-- PROVIDED RECORDS follows --
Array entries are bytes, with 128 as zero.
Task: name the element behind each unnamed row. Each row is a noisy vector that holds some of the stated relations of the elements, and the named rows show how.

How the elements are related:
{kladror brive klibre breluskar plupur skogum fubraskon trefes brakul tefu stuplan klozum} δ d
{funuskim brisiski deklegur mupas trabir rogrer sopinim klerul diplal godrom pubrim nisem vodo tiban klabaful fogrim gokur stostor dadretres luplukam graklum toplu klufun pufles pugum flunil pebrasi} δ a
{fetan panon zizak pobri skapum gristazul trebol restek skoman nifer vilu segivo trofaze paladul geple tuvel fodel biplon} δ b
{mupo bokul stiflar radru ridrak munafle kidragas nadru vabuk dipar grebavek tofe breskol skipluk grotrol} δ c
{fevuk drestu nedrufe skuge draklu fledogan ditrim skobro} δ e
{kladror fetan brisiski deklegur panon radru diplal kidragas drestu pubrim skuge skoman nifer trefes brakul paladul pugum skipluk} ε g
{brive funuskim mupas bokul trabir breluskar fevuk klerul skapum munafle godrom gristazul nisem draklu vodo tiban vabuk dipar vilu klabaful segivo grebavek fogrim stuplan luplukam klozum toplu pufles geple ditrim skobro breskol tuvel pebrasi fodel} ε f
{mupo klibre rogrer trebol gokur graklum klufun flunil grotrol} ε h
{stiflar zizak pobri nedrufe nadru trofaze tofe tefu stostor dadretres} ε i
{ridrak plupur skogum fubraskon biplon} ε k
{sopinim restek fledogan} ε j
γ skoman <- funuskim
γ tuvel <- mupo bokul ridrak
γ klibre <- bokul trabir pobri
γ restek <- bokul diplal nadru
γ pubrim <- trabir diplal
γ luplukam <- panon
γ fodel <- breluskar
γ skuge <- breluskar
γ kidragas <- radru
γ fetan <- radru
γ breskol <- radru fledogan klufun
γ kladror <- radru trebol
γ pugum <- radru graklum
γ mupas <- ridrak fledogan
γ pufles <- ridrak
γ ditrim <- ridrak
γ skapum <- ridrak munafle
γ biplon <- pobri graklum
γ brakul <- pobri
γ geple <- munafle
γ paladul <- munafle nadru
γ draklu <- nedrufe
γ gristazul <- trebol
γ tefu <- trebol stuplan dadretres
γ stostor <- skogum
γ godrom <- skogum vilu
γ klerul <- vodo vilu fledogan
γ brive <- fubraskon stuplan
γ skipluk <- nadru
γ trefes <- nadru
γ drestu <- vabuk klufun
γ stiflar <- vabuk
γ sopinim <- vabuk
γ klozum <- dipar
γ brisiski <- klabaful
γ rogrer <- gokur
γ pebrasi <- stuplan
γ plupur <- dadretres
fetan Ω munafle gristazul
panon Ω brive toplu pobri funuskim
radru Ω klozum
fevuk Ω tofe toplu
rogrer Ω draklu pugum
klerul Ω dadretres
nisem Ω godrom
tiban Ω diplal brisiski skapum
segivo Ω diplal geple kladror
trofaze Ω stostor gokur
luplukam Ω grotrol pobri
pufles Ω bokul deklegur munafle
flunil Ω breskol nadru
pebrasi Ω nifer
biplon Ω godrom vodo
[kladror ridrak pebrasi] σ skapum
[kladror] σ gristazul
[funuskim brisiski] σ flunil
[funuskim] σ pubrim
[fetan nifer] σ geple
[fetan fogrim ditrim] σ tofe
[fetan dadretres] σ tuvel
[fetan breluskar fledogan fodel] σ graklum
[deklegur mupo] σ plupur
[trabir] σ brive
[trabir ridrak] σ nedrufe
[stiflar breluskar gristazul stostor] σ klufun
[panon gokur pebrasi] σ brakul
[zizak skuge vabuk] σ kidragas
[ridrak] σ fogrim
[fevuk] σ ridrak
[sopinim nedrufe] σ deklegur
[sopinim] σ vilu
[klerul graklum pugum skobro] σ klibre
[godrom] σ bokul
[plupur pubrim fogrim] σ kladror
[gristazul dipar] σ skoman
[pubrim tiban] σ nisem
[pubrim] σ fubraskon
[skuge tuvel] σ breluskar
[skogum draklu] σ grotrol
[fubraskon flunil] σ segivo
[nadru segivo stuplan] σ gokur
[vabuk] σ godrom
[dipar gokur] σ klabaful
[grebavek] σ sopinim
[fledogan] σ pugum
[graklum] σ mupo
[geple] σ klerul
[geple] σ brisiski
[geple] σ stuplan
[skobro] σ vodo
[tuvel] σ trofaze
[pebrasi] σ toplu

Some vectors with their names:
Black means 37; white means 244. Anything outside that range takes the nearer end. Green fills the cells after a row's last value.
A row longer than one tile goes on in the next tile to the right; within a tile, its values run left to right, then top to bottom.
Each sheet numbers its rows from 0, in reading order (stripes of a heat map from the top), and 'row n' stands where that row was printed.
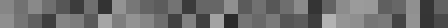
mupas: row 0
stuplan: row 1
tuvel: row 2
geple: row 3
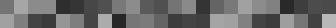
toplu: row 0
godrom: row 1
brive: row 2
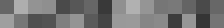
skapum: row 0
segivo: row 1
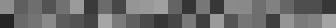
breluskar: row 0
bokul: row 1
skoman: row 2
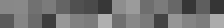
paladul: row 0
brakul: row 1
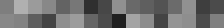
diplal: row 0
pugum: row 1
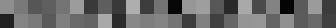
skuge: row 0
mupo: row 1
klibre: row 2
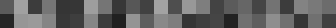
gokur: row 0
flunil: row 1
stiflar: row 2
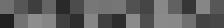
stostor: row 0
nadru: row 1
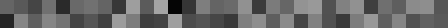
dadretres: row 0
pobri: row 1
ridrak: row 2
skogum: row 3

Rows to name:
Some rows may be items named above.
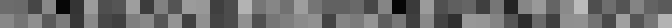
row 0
trofaze
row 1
plupur
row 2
kladror
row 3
trofaze
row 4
fledogan
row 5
panon
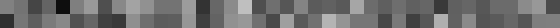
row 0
nedrufe
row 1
brisiski
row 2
panon
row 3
nisem
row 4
fogrim
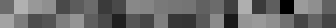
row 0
skapum
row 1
gristazul
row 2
graklum
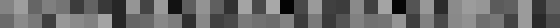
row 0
brakul
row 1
klufun
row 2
trebol
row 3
rogrer
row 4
geple
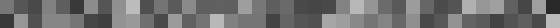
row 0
nadru
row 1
panon
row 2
vodo
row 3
tiban
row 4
pufles
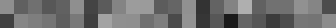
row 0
fodel
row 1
geple
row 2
deklegur
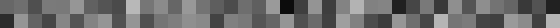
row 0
pubrim
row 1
kladror
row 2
tefu
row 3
luplukam
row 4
breskol
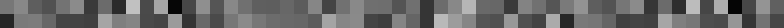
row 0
godrom
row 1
grotrol
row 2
pebrasi
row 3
funuskim
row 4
fevuk
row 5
godrom
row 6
grotrol
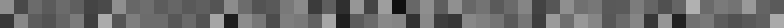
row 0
draklu
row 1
dipar
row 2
nifer
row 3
klufun
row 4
fodel
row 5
skobro
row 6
fetan
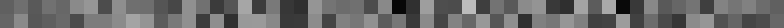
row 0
fogrim
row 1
klerul
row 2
gokur
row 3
trofaze
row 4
biplon
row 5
tofe
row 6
fubraskon

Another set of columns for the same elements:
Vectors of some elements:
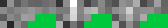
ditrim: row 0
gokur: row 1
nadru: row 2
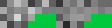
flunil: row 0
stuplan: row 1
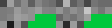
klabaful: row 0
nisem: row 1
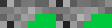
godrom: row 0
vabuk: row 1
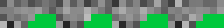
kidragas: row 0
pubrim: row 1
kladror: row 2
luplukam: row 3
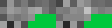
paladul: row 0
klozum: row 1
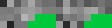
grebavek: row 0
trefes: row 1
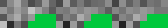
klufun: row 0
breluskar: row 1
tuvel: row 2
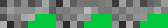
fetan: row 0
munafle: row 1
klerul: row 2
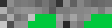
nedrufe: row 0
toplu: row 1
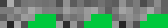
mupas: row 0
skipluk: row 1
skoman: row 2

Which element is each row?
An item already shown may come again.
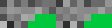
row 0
skuge
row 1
klerul
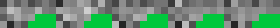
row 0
panon
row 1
ridrak
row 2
skuge
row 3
luplukam
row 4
segivo
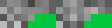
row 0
trofaze
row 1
rogrer
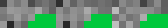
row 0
brakul
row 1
skapum
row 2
tofe
-- PROVIDED RECORDS concluded --
▶ PROMPT
Without the pictures, copy out each entry exactly as it stands.

▶ TASK OUTPUT
Array entries are bytes, with 128 as zero.
Task: name the element behind each unnamed row. Each row is a noisy vector that holds some of the stated relations of the elements, and the named rows show how.

How the elements are related:
{kladror brive klibre breluskar plupur skogum fubraskon trefes brakul tefu stuplan klozum} δ d
{funuskim brisiski deklegur mupas trabir rogrer sopinim klerul diplal godrom pubrim nisem vodo tiban klabaful fogrim gokur stostor dadretres luplukam graklum toplu klufun pufles pugum flunil pebrasi} δ a
{fetan panon zizak pobri skapum gristazul trebol restek skoman nifer vilu segivo trofaze paladul geple tuvel fodel biplon} δ b
{mupo bokul stiflar radru ridrak munafle kidragas nadru vabuk dipar grebavek tofe breskol skipluk grotrol} δ c
{fevuk drestu nedrufe skuge draklu fledogan ditrim skobro} δ e
{kladror fetan brisiski deklegur panon radru diplal kidragas drestu pubrim skuge skoman nifer trefes brakul paladul pugum skipluk} ε g
{brive funuskim mupas bokul trabir breluskar fevuk klerul skapum munafle godrom gristazul nisem draklu vodo tiban vabuk dipar vilu klabaful segivo grebavek fogrim stuplan luplukam klozum toplu pufles geple ditrim skobro breskol tuvel pebrasi fodel} ε f
{mupo klibre rogrer trebol gokur graklum klufun flunil grotrol} ε h
{stiflar zizak pobri nedrufe nadru trofaze tofe tefu stostor dadretres} ε i
{ridrak plupur skogum fubraskon biplon} ε k
{sopinim restek fledogan} ε j
γ skoman <- funuskim
γ tuvel <- mupo bokul ridrak
γ klibre <- bokul trabir pobri
γ restek <- bokul diplal nadru
γ pubrim <- trabir diplal
γ luplukam <- panon
γ fodel <- breluskar
γ skuge <- breluskar
γ kidragas <- radru
γ fetan <- radru
γ breskol <- radru fledogan klufun
γ kladror <- radru trebol
γ pugum <- radru graklum
γ mupas <- ridrak fledogan
γ pufles <- ridrak
γ ditrim <- ridrak
γ skapum <- ridrak munafle
γ biplon <- pobri graklum
γ brakul <- pobri
γ geple <- munafle
γ paladul <- munafle nadru
γ draklu <- nedrufe
γ gristazul <- trebol
γ tefu <- trebol stuplan dadretres
γ stostor <- skogum
γ godrom <- skogum vilu
γ klerul <- vodo vilu fledogan
γ brive <- fubraskon stuplan
γ skipluk <- nadru
γ trefes <- nadru
γ drestu <- vabuk klufun
γ stiflar <- vabuk
γ sopinim <- vabuk
γ klozum <- dipar
γ brisiski <- klabaful
γ rogrer <- gokur
γ pebrasi <- stuplan
γ plupur <- dadretres
fetan Ω munafle gristazul
panon Ω brive toplu pobri funuskim
radru Ω klozum
fevuk Ω tofe toplu
rogrer Ω draklu pugum
klerul Ω dadretres
nisem Ω godrom
tiban Ω diplal brisiski skapum
segivo Ω diplal geple kladror
trofaze Ω stostor gokur
luplukam Ω grotrol pobri
pufles Ω bokul deklegur munafle
flunil Ω breskol nadru
pebrasi Ω nifer
biplon Ω godrom vodo
[kladror ridrak pebrasi] σ skapum
[kladror] σ gristazul
[funuskim brisiski] σ flunil
[funuskim] σ pubrim
[fetan nifer] σ geple
[fetan fogrim ditrim] σ tofe
[fetan dadretres] σ tuvel
[fetan breluskar fledogan fodel] σ graklum
[deklegur mupo] σ plupur
[trabir] σ brive
[trabir ridrak] σ nedrufe
[stiflar breluskar gristazul stostor] σ klufun
[panon gokur pebrasi] σ brakul
[zizak skuge vabuk] σ kidragas
[ridrak] σ fogrim
[fevuk] σ ridrak
[sopinim nedrufe] σ deklegur
[sopinim] σ vilu
[klerul graklum pugum skobro] σ klibre
[godrom] σ bokul
[plupur pubrim fogrim] σ kladror
[gristazul dipar] σ skoman
[pubrim tiban] σ nisem
[pubrim] σ fubraskon
[skuge tuvel] σ breluskar
[skogum draklu] σ grotrol
[fubraskon flunil] σ segivo
[nadru segivo stuplan] σ gokur
[vabuk] σ godrom
[dipar gokur] σ klabaful
[grebavek] σ sopinim
[fledogan] σ pugum
[graklum] σ mupo
[geple] σ klerul
[geple] σ brisiski
[geple] σ stuplan
[skobro] σ vodo
[tuvel] σ trofaze
[pebrasi] σ toplu

Some vectors with their names:
Black means 37; white means 244. Anything outside that range takes the nearer end. Green fills the cells after a row's last value.
A row longer than one tile goes on in the next tile to the right; within a tile, its values run left to right, then top to bottom.
Each sheet numbers its rows from 0, in reading order (stripes of a heat map from the top), and 'row n' stands where that row was printed.
mupas: row 0
stuplan: row 1
tuvel: row 2
geple: row 3
toplu: row 0
godrom: row 1
brive: row 2
skapum: row 0
segivo: row 1
breluskar: row 0
bokul: row 1
skoman: row 2
paladul: row 0
brakul: row 1
diplal: row 0
pugum: row 1
skuge: row 0
mupo: row 1
klibre: row 2
gokur: row 0
flunil: row 1
stiflar: row 2
stostor: row 0
nadru: row 1
dadretres: row 0
pobri: row 1
ridrak: row 2
skogum: row 3

Rows to name:
Some rows may be items named above.
row 0
trofaze
row 1
plupur
row 2
kladror
row 3
trofaze
row 4
fledogan
row 5
panon
row 0
nedrufe
row 1
brisiski
row 2
panon
row 3
nisem
row 4
fogrim
row 0
skapum
row 1
gristazul
row 2
graklum
row 0
brakul
row 1
klufun
row 2
trebol
row 3
rogrer
row 4
geple
row 0
nadru
row 1
panon
row 2
vodo
row 3
tiban
row 4
pufles
row 0
fodel
row 1
geple
row 2
deklegur
row 0
pubrim
row 1
kladror
row 2
tefu
row 3
luplukam
row 4
breskol
row 0
godrom
row 1
grotrol
row 2
pebrasi
row 3
funuskim
row 4
fevuk
row 5
godrom
row 6
grotrol
row 0
draklu
row 1
dipar
row 2
nifer
row 3
klufun
row 4
fodel
row 5
skobro
row 6
fetan
row 0
fogrim
row 1
klerul
row 2
gokur
row 3
trofaze
row 4
biplon
row 5
tofe
row 6
fubraskon

Another set of columns for the same elements:
Vectors of some elements:
ditrim: row 0
gokur: row 1
nadru: row 2
flunil: row 0
stuplan: row 1
klabaful: row 0
nisem: row 1
godrom: row 0
vabuk: row 1
kidragas: row 0
pubrim: row 1
kladror: row 2
luplukam: row 3
paladul: row 0
klozum: row 1
grebavek: row 0
trefes: row 1
klufun: row 0
breluskar: row 1
tuvel: row 2
fetan: row 0
munafle: row 1
klerul: row 2
nedrufe: row 0
toplu: row 1
mupas: row 0
skipluk: row 1
skoman: row 2

Which element is each row?
An item already shown may come again.
row 0
skuge
row 1
klerul
row 0
panon
row 1
ridrak
row 2
skuge
row 3
luplukam
row 4
segivo
row 0
trofaze
row 1
rogrer
row 0
brakul
row 1
skapum
row 2
tofe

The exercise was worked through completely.